*TASK DATA:*
Here is a tiny trained network, its code and every weight. The questions are about switching its units off for an input and a class, where a switched-off unit gives its printed mean instead of its output.

import numpy as np


def w(rows, s, z=0):
    codes = np.array(rows[::2]) - 128.0
    scale = np.full(codes.shape[1], s)
    scale[-1] = z or s
    return codes * scale


def norm(h):
    return h / np.sqrt((h * h).mean(-1, keepdims=True) + 1e-5)


def f(y):
    return np.maximum(y, 0)


def log_softmax(a):
    a = a - a.max(-1, keepdims=True)
    return a - np.log(np.exp(a).sum(-1, keepdims=True))


def net(x, mask):
    res = np.array(x, float).reshape(1, 8) / 4 @ E
    u = 0
    for l in range(4):
        y = f(norm(res) @ A[l][:, :-1].T + A[l][:, -1])
        res = res + np.where(mask[u : u + 4], y, B[l][:, -1]) @ B[l][:, :-1]
        u += 4
    return log_softmax(norm(res)[-1] @ U[:, :-1].T + U[:, -1])


A, B = {}, {}
E = w([
[132,129,122,129,131],'x0',
[122,125,142,123,123],'x1',
[127,127,137,128,126],'x2',
[244,189,172,57,138],'x3',
[123,128,131,124,124],'x4',
[183,101,114,176,11],'x5',
[160,68,80,58,153],'x6',
[130,129,124,129,131],'x7',
],0.012)
A[0] = w([
[111,45,128,114,133,154],'0.n0',
[196,145,126,64,116,89],'0.n1',
[191,62,105,146,40,11],'0.n2',
[158,7,114,39,126,2],'0.n3',
],0.014,0.0071)
B[0] = w([
[112,119,40,151,186,242],'0.n0',
[176,76,186,158,134,243],'0.n1',
[95,158,118,36,31,254],'0.n2',
[149,247,41,209,150,227],'0.n3',
],0.014,0.0051)
A[1] = w([
[117,72,101,54,98,36],'1.n0',
[61,13,89,154,97,144],'1.n1',
[45,216,237,254,37,63],'1.n2',
[17,5,49,136,82,4],'1.n3',
],0.008,0.0032)
B[1] = w([
[52,150,166,121,144,144],'1.n0',
[213,5,172,119,114,216],'1.n1',
[211,191,33,124,150,253],'1.n2',
[180,79,184,155,129,227],'1.n3',
],0.011,0.0051)
A[2] = w([
[13,51,60,183,123,3],'2.n0',
[160,190,93,154,73,186],'2.n1',
[171,78,224,125,36,130],'2.n2',
[85,116,104,57,255,142],'2.n3',
],0.011,0.0037)
B[2] = w([
[211,74,168,206,153,199],'2.n0',
[17,227,168,169,198,244],'2.n1',
[130,55,145,69,157,220],'2.n2',
[27,152,98,61,5,253],'2.n3',
],0.011,0.0072)
A[3] = w([
[178,86,218,85,165,5],'3.n0',
[158,133,205,61,170,142],'3.n1',
[24,114,144,62,6,215],'3.n2',
[149,157,240,118,128,169],'3.n3',
],0.011,0.0027)
B[3] = w([
[142,46,111,203,156,171],'3.n0',
[102,67,58,178,105,190],'3.n1',
[76,143,192,89,2,255],'3.n2',
[139,62,134,108,182,192],'3.n3',
],0.015,0.0083)
U = w([
[181,61,170,166,184,251],'0',
[88,175,182,79,30,32],'1',
[153,252,102,156,191,91],'2',
],0.016,0.0021)

Each question gives the input, the list of numbers given to net, and the class t.
The units are the neurons (one row each of A and B). Each row of codes is followed by its name. A weight is (code - 128) times the scale printed after its matrix; where a second scale follows, it is the last column's (A, B and U).
mask holds one flag per neuron, layer by layer. A switched-off neuron (its flag False) gives its mean, the last column of its row in B, instead of its output. The means were averaged over made-up inputs and are rounded, as every weight is.
A unit's drop is (log p(t) with every unit on - log p(t) with that unit switched off) / (log p(t) with every unit on - log p(t) with every unit switched off).
The circuit of an input: a set's keep is (log p(t) with only the set's units on - log p(t) with every unit switched off) / (log p(t) with every unit on - log p(t) with every unit switched off). Starting from the 12 units with the biggest drops (on a tie, the unit counted first), units are removed one at a time, each time the one whose removal leaves the highest keep (on an exact tie, the one counted first), for as long as the keep stays at least 0.8.
circuit, biggest first: the units of the circuit, biggest drop first
unit that matters most: the unit with the biggest drop
top k neurons: the k neurons with the biggest drops, biggest first
k most important neurons of layer l: the k neurons of layer l with the biggest drops, biggest first
drop of u: that unit's drop, to one decimal
input [2,6,7,2,-6,5,-8,2], class 2: circuit, biggest first	(1.n2, 3.n2)
input [6,1,-4,-8,0,8,3,4], class 0: unit that matters most	2.n3
input [1,8,-3,-5,-8,-7,8,4], class 2: top 3 neurons	(0.n0, 0.n3, 0.n2)
input [0,-4,2,-6,-4,0,8,-1], class 2: 2 most important neurons of layer 0	(0.n3, 0.n1)
input [3,5,5,-6,3,-5,8,-4], class 2: top 2 neurons	(0.n3, 0.n0)
input [7,0,-6,8,-8,6,7,-1], class 0: 2 most important neurons of layer 0	(0.n1, 0.n0)
input [-8,5,-8,8,-2,-7,-8,6], class 0: top 2 neurons	(0.n3, 3.n3)
input [7,-6,7,4,2,-7,6,2], class 1: top 2 neurons	(2.n3, 1.n2)
input [-1,4,-4,-5,0,4,7,-7], class 2: drop of 0.n3	1.2
input [7,-8,-1,8,0,3,5,-5], class 0: drop of 0.n1	2.0
input [-8,4,-4,6,-5,-8,6,8], class 1: drop of 1.n1	0.1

*EXERCISE REQUIREMENTS:* How many lines of the entries above include the word "True"? Answer with the number only.

*EXERCISE RESULT:* 3